[Task directions]: After locating "1 1 1 0 1 0 1 0" in the listing below, copy that line and each one after it exactly, ending with the line that has "[ 61 146 127".
.....
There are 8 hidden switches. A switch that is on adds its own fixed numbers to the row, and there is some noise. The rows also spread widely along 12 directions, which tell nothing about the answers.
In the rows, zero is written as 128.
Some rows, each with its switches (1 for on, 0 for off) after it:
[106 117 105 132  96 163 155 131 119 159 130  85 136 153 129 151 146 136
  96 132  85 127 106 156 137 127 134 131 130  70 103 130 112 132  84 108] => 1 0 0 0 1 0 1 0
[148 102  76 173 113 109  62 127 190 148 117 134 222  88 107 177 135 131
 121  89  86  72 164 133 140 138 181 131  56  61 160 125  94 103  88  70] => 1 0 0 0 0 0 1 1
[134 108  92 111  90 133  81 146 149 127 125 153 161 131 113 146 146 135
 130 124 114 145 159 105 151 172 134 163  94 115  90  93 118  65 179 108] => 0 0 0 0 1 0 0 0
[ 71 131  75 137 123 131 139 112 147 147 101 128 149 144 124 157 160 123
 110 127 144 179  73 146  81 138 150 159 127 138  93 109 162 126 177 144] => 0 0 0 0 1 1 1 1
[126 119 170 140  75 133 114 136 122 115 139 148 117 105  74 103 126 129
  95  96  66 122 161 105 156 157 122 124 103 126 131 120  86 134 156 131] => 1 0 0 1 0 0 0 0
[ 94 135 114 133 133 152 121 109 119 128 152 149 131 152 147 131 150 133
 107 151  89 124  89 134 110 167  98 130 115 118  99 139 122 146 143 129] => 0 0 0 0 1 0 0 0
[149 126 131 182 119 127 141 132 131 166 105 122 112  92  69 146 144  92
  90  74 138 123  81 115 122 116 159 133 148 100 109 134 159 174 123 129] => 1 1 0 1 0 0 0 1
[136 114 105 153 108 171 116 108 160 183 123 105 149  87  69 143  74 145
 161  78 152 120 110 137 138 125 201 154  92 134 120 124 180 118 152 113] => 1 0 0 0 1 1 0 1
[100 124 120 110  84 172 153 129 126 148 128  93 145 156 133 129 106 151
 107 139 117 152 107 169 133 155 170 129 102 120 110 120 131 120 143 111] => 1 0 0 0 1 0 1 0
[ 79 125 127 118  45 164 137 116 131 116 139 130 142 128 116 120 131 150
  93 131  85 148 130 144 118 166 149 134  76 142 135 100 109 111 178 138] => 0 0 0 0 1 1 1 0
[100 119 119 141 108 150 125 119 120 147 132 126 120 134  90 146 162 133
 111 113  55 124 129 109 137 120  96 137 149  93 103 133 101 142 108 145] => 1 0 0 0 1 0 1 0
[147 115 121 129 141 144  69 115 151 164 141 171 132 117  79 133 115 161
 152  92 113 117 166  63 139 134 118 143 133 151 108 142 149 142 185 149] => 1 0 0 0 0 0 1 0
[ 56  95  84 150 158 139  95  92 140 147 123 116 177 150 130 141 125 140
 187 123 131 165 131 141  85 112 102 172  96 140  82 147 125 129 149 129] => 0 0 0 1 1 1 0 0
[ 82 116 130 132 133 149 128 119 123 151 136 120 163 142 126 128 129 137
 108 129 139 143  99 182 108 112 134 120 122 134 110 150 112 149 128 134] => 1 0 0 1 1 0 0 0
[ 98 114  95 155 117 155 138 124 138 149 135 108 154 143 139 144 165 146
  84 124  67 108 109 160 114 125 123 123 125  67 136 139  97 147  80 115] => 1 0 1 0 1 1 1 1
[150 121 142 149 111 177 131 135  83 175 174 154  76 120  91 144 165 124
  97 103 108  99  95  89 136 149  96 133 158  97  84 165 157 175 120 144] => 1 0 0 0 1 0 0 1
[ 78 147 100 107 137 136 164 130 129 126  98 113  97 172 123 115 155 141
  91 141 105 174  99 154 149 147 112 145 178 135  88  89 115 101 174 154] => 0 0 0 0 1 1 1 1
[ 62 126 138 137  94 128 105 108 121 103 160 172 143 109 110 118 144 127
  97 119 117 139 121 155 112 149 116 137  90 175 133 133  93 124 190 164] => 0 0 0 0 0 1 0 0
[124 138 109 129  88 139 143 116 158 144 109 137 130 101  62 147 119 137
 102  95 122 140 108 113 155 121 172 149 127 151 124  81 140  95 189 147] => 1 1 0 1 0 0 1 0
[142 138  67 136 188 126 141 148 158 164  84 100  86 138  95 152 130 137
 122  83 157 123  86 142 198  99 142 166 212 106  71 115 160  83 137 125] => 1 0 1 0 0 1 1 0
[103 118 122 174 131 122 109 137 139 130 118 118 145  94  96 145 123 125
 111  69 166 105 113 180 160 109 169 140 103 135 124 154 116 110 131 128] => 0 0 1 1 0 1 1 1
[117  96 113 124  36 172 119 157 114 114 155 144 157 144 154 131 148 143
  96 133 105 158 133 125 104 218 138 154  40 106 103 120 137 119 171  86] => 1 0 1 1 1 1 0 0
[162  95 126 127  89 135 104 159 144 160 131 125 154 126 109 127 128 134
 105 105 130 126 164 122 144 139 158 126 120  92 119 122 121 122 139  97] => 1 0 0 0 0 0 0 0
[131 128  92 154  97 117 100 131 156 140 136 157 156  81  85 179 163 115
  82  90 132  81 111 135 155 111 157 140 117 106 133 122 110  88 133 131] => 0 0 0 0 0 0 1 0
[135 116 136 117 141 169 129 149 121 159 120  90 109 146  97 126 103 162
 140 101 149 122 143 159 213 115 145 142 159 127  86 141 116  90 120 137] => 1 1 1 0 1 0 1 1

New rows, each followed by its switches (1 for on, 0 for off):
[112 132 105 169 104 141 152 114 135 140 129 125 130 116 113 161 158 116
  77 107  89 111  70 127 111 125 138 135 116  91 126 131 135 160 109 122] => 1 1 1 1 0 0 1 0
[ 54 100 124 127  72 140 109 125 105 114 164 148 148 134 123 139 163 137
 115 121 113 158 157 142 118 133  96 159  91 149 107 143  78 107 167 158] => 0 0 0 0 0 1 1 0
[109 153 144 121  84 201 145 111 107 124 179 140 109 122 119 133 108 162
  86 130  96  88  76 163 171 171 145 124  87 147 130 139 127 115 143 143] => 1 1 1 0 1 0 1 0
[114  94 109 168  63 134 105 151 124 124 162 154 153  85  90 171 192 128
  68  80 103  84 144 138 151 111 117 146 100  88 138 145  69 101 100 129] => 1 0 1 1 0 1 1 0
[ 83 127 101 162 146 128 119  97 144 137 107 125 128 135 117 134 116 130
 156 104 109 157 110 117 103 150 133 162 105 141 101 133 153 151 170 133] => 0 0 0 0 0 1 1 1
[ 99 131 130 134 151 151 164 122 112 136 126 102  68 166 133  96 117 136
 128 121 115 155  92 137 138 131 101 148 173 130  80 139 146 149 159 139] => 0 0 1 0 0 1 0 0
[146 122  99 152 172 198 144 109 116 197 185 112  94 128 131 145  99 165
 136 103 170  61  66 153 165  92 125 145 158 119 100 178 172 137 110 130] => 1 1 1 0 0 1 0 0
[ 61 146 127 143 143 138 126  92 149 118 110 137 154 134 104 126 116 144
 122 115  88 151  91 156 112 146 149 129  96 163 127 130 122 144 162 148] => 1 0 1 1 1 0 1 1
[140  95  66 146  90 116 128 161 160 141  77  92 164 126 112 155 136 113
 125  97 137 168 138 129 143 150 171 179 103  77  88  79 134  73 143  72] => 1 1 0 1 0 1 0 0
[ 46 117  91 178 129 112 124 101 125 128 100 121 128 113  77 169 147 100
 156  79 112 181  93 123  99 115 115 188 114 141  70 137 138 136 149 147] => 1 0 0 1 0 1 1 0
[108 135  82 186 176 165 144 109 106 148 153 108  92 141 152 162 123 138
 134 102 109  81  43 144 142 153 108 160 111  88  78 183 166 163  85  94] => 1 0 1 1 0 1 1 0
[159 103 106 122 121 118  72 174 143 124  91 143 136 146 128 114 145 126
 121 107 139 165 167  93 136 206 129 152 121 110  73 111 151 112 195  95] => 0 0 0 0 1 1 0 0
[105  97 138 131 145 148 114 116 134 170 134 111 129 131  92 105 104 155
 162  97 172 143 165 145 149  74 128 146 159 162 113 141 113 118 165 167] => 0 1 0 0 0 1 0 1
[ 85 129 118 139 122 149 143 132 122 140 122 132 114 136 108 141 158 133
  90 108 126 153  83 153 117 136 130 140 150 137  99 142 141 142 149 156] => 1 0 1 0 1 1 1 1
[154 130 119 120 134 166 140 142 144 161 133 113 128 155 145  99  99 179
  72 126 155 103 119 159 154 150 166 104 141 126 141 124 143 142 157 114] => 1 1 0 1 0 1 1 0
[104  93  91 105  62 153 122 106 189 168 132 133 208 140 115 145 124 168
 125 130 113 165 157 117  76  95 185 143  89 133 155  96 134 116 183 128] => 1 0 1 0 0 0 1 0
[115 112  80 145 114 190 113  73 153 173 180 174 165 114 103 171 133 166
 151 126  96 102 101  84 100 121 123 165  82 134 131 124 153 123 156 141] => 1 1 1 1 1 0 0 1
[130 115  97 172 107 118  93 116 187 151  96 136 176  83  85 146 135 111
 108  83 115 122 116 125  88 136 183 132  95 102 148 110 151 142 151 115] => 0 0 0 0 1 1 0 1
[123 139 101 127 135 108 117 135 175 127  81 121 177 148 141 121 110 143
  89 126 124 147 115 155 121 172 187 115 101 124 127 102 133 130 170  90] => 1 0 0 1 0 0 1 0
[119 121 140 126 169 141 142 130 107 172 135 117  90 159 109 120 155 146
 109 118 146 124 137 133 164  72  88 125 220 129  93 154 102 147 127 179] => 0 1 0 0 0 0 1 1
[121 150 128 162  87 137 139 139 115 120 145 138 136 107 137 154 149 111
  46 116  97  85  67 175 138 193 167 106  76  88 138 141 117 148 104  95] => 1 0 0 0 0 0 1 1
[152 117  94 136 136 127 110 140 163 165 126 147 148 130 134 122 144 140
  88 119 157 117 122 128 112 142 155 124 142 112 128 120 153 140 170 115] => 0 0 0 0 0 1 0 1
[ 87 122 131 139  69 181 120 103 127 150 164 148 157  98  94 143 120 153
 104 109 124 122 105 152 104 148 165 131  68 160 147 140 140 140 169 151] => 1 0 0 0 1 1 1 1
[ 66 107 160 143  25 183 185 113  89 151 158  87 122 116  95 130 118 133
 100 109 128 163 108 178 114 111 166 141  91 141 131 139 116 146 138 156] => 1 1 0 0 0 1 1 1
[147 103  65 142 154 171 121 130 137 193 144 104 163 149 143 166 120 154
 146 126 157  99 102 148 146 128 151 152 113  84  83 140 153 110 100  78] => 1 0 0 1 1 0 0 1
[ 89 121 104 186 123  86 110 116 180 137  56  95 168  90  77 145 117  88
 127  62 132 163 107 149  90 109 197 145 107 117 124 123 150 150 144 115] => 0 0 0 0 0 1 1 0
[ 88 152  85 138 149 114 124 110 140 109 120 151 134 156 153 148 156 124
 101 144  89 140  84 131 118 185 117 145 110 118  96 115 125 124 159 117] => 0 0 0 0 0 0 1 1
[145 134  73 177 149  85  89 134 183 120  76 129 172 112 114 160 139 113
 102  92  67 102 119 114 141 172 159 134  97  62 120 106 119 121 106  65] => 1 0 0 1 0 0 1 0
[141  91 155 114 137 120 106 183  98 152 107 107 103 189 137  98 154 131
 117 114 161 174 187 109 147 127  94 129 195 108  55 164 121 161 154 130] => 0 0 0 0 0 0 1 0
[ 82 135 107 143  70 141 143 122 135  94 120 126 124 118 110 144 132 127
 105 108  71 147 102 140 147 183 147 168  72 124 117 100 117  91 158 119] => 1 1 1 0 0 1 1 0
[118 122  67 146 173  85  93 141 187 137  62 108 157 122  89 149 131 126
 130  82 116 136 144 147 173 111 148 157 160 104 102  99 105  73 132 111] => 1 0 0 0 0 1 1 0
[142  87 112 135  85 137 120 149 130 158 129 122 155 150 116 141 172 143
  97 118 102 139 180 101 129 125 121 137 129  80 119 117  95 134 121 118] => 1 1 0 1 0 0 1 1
.....
[Response]:
  86 130  96  88  76 163 171 171 145 124  87 147 130 139 127 115 143 143] => 1 1 1 0 1 0 1 0
[114  94 109 168  63 134 105 151 124 124 162 154 153  85  90 171 192 128
  68  80 103  84 144 138 151 111 117 146 100  88 138 145  69 101 100 129] => 1 0 1 1 0 1 1 0
[ 83 127 101 162 146 128 119  97 144 137 107 125 128 135 117 134 116 130
 156 104 109 157 110 117 103 150 133 162 105 141 101 133 153 151 170 133] => 0 0 0 0 0 1 1 1
[ 99 131 130 134 151 151 164 122 112 136 126 102  68 166 133  96 117 136
 128 121 115 155  92 137 138 131 101 148 173 130  80 139 146 149 159 139] => 0 0 1 0 0 1 0 0
[146 122  99 152 172 198 144 109 116 197 185 112  94 128 131 145  99 165
 136 103 170  61  66 153 165  92 125 145 158 119 100 178 172 137 110 130] => 1 1 1 0 0 1 0 0
[ 61 146 127 143 143 138 126  92 149 118 110 137 154 134 104 126 116 144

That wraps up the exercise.